These are the activations of a small neural network, seen along a few directions. Each row is one input.
Each table varies a few parts of the input and shows all the possible inputs, shuffled.
Descriptions start from the smaller parts, as in this example, which fits no table here: values(3) and (point or ring(9) or (ring(5) and line(6))).
Shared parts are said once, and a part with two or three values counts as separate values.

Other details of the inputs shift rows strongly along three fixed directions, in all tables alike. That doesn't count.

Table:
r1: [ 0.29 -2.62  1.67 -0.78  0.37  1.18 -2.47 -2.77  1.14 -2.14  2.42 -2.96]
r2: [-4.21 -4.25 -2.38  3.85  3.09 -3.76  1.15 -4.31 -4.06 -3.24  7.54 -1.29]
r3: [ 0.70 -0.10  0.36  0.97  0.06  0.44 -0.93  0.98 -1.46 -0.55 -0.03 -0.05]
r4: [ 3.60 -0.22  2.77  0.22 -0.89  2.03 -3.38  2.01 -0.46 -2.04 -2.09 -2.86]
r5: [ 1.95  3.22 -1.26  2.41  1.78 -2.35  1.54  2.06 -2.40 -3.69 -2.29  4.19]
r6: [ 1.18 -1.97  2.37 -2.04 -1.95  4.89 -2.19 -2.51  3.41  2.86 -1.10 -3.21]
r7: [ 0.81 -2.65 -0.15  3.05  0.35 -0.12 -1.63 -0.22 -2.69 -2.76  1.64 -4.83]
r8: [-7.85  1.77 -5.85  0.37  3.50 -6.47  7.10 -3.64 -0.92  2.41  5.16  9.58]
r9: [-0.09 -1.38 -1.04  0.93  0.30 -2.00 -1.70  1.31 -1.86 -2.87  1.88 -4.21]
r10: [ 2.29  5.18 -1.54  1.45 -0.31 -0.83 -0.35  7.18 -2.24  0.61 -5.42  2.45]
r11: [ 0.31 -1.05  1.44 -0.09  0.34  1.09 -1.00 -1.92  0.37 -0.86  0.62 -0.18]
r12: [-1.09  1.53  0.01 -1.26  1.55  0.16  1.19 -2.35  1.83  0.76 -0.22  5.10]
r13: [ 5.17  4.80  2.12 -0.79 -1.88  3.41 -0.72  4.51  1.34  1.93 -8.19  2.73]
r14: [ 0.31  0.01  0.01  1.52  0.14  0.30 -0.96  1.50 -1.63  0.51 -0.16 -0.50]
r15: [-2.99  0.70 -1.28 -2.76 -0.93  2.25  1.99 -3.25  4.80  7.24 -0.49  2.35]
r16: [ 1.04  2.53 -0.45  0.40 -0.27 -4.06  2.99  4.91 -2.87 -2.90 -1.43  2.83]
r17: [-1.62 -4.11  1.67 -3.11 -2.11  0.34  1.44 -3.62  3.04  0.66  3.74 -3.97]
r18: [-2.52 -0.68  0.58 -6.16 -2.61  4.67  0.41 -4.74  8.47  8.87 -0.88 -0.21]
r19: [ 1.92 -2.99  2.43 -0.96 -2.23 -0.71 -1.71  2.20 -0.95 -3.62  1.64 -6.63]
r20: [ 0.03  4.19 -1.88  0.41  0.64 -0.30  1.10  3.08 -0.30  2.37 -3.69  4.13]
r21: [ 0.75 -1.88  0.40  2.37  1.06 -0.14 -1.86 -0.41 -2.56 -3.55  1.35 -2.44]
Description of these inputs: values(3) and (point or line(6)).
Changing only the values(3) part turns r5 into r12. The same change can be made to r15. Which row results? -> r20
Which other rows does r6 become when the values(3) part takes its other values? List them by row number. -> r3, r21
Which other rows does r4 become when the values(3) part takes its other values? List them by row number. -> r11, r13

Table:
r22: [-3.85 -2.32 -0.83 -0.75  0.83 -0.64  1.24 -3.90  0.90  1.87  3.94  0.53]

REQUIRED WORK: Quote, without alteration, the final stretch of the entries: the line with "Changing only the" onward to the last line.

RESPONSE TO THIS EXERCISE:
Changing only the values(3) part turns r5 into r12. The same change can be made to r15. Which row results? -> r20
Which other rows does r6 become when the values(3) part takes its other values? List them by row number. -> r3, r21
Which other rows does r4 become when the values(3) part takes its other values? List them by row number. -> r11, r13

Table:
r22: [-3.85 -2.32 -0.83 -0.75  0.83 -0.64  1.24 -3.90  0.90  1.87  3.94  0.53]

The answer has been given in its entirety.